Aim of the task
Your reply should contain every record, restated word for word.

[Data excerpts]
----------
The rows come from 4 hidden closed curves, with some noise, and rows from the same curve form a group. Each curve winds through 8 dimensions. The rows are also pushed far along 4 directions, which tell nothing about the answers.
(in the rows, 128 means zero)
Some rows, each with its group after it:
[ 51  92 117 137 175 133 114  88 141 113 137 122 111 174 117 106 121 180
  86 142  99 135 131]  z_271
[ 95  51 102 117 121 104 110 159 162 136 142 109 134 182 138 148 110 139
 106 122  53  98 119]  z_804
[ 97 210 153 105 129 118 139  98  68 132 112 148 141 123 169 157 152 116
 153 140 175 149  99]  z_804
[180 104 108 128  76 118 159 145 151 137 132 100  89  96 125  81  95  88
 158 116 165  72 121]  z_746
[ 70  98 147 172 127 181  84 108 115 122 153 115 114 175 121  96 124 113
  80 118 135 120 122]  z_13
[156 145 137 117 133 119 128 149 116 101 142 118 152  98 146 157 136 115
 131 123 152 133 122]  z_746
[112  82 129 148  96 100  71 160 118  98 158 101 104 150 107  86 124 118
 108  72 133 124 101]  z_271
[183 153 139 113 118  74 115 167  84  98 125 113 161  89 154 116 143 116
 159 128 190 126 134]  z_746
[160 182 162 138  90 105 108 135  54 136 113 117 161 121 157 124 139  99
 146 152 182 151 124]  z_271
[156 167 152 125  95 150 179 123 110  93 134 116 107  94 135 136 113  78
 138 118 180  89 112]  z_746
[149 196 126  85 181 163 180  82 132 146 100 136 181  69 167 192 141 128
 163 159 119 150 137]  z_746
[ 97 145 129 109 129  30 107 157  82 113 121 140 146 149 152 110 163 158
 157 143 160 143 124]  z_804
[ 57 151 135 122 114 180 115  85  67 139  98 171 121 174 185 122 147 153
 124  98 144 141  53]  z_746
[ 83  58  95 145 112 110 130 156 146 140 168 121 113 144 152  75 148 129
 141  97 108 107 120]  z_13
[127 185 160 127 158 136 116  96  54 122 111 130 160 113 155 124 145 123
 129 155 174 164 143]  z_13
[193 115 106 121 127  39 143 215 160 137  96 169 150 121 112 125 163 162
 179 156 110 128 203]  z_746
[ 64 155 129 113 134 118 120  81  82 103 111 137 119 156 173 117 132 166
 122 133 146 139  79]  z_13
[189 208 146  87 171 137 124  91  93 140 124 135 154  52 137 196 120 114
 131 144 150 190 123]  z_271
[ 66  88 128 146 147 140 137 125 131 110 183 107 120 160 130 134 127 136
  78 135 103 133 125]  z_13
[120 110 136 141 127 162 140 110 138 116 195  99  95 111 119 143  96  90
  84 116 132 123 113]  z_13
[153 103 129 139  87  95 165 182 167  80 151 112  95 115  99 118 118  94
 135 107 132  66 145]  z_746
[161 172 128  98 151 108 125 107 118 135  73 151 143 113 137 148 123 150
 154 158 143 142 145]  z_804
[131  82 108 118 157  83 153 159 199  87 152 137  82 130  69 143 109 157
 108 124  81 102 167]  z_746
[112 144 139 102 170 150 137 118 101 155 116 175 144 165 145 189 131 164
  91 168 113 165 125]  z_271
----------
Solution to this exercise
The rows come from 4 hidden closed curves, with some noise, and rows from the same curve form a group. Each curve winds through 8 dimensions. The rows are also pushed far along 4 directions, which tell nothing about the answers.
(in the rows, 128 means zero)
Some rows, each with its group after it:
[ 51  92 117 137 175 133 114  88 141 113 137 122 111 174 117 106 121 180
  86 142  99 135 131]  z_271
[ 95  51 102 117 121 104 110 159 162 136 142 109 134 182 138 148 110 139
 106 122  53  98 119]  z_804
[ 97 210 153 105 129 118 139  98  68 132 112 148 141 123 169 157 152 116
 153 140 175 149  99]  z_804
[180 104 108 128  76 118 159 145 151 137 132 100  89  96 125  81  95  88
 158 116 165  72 121]  z_746
[ 70  98 147 172 127 181  84 108 115 122 153 115 114 175 121  96 124 113
  80 118 135 120 122]  z_13
[156 145 137 117 133 119 128 149 116 101 142 118 152  98 146 157 136 115
 131 123 152 133 122]  z_746
[112  82 129 148  96 100  71 160 118  98 158 101 104 150 107  86 124 118
 108  72 133 124 101]  z_271
[183 153 139 113 118  74 115 167  84  98 125 113 161  89 154 116 143 116
 159 128 190 126 134]  z_746
[160 182 162 138  90 105 108 135  54 136 113 117 161 121 157 124 139  99
 146 152 182 151 124]  z_271
[156 167 152 125  95 150 179 123 110  93 134 116 107  94 135 136 113  78
 138 118 180  89 112]  z_746
[149 196 126  85 181 163 180  82 132 146 100 136 181  69 167 192 141 128
 163 159 119 150 137]  z_746
[ 97 145 129 109 129  30 107 157  82 113 121 140 146 149 152 110 163 158
 157 143 160 143 124]  z_804
[ 57 151 135 122 114 180 115  85  67 139  98 171 121 174 185 122 147 153
 124  98 144 141  53]  z_746
[ 83  58  95 145 112 110 130 156 146 140 168 121 113 144 152  75 148 129
 141  97 108 107 120]  z_13
[127 185 160 127 158 136 116  96  54 122 111 130 160 113 155 124 145 123
 129 155 174 164 143]  z_13
[193 115 106 121 127  39 143 215 160 137  96 169 150 121 112 125 163 162
 179 156 110 128 203]  z_746
[ 64 155 129 113 134 118 120  81  82 103 111 137 119 156 173 117 132 166
 122 133 146 139  79]  z_13
[189 208 146  87 171 137 124  91  93 140 124 135 154  52 137 196 120 114
 131 144 150 190 123]  z_271
[ 66  88 128 146 147 140 137 125 131 110 183 107 120 160 130 134 127 136
  78 135 103 133 125]  z_13
[120 110 136 141 127 162 140 110 138 116 195  99  95 111 119 143  96  90
  84 116 132 123 113]  z_13
[153 103 129 139  87  95 165 182 167  80 151 112  95 115  99 118 118  94
 135 107 132  66 145]  z_746
[161 172 128  98 151 108 125 107 118 135  73 151 143 113 137 148 123 150
 154 158 143 142 145]  z_804
[131  82 108 118 157  83 153 159 199  87 152 137  82 130  69 143 109 157
 108 124  81 102 167]  z_746
[112 144 139 102 170 150 137 118 101 155 116 175 144 165 145 189 131 164
  91 168 113 165 125]  z_271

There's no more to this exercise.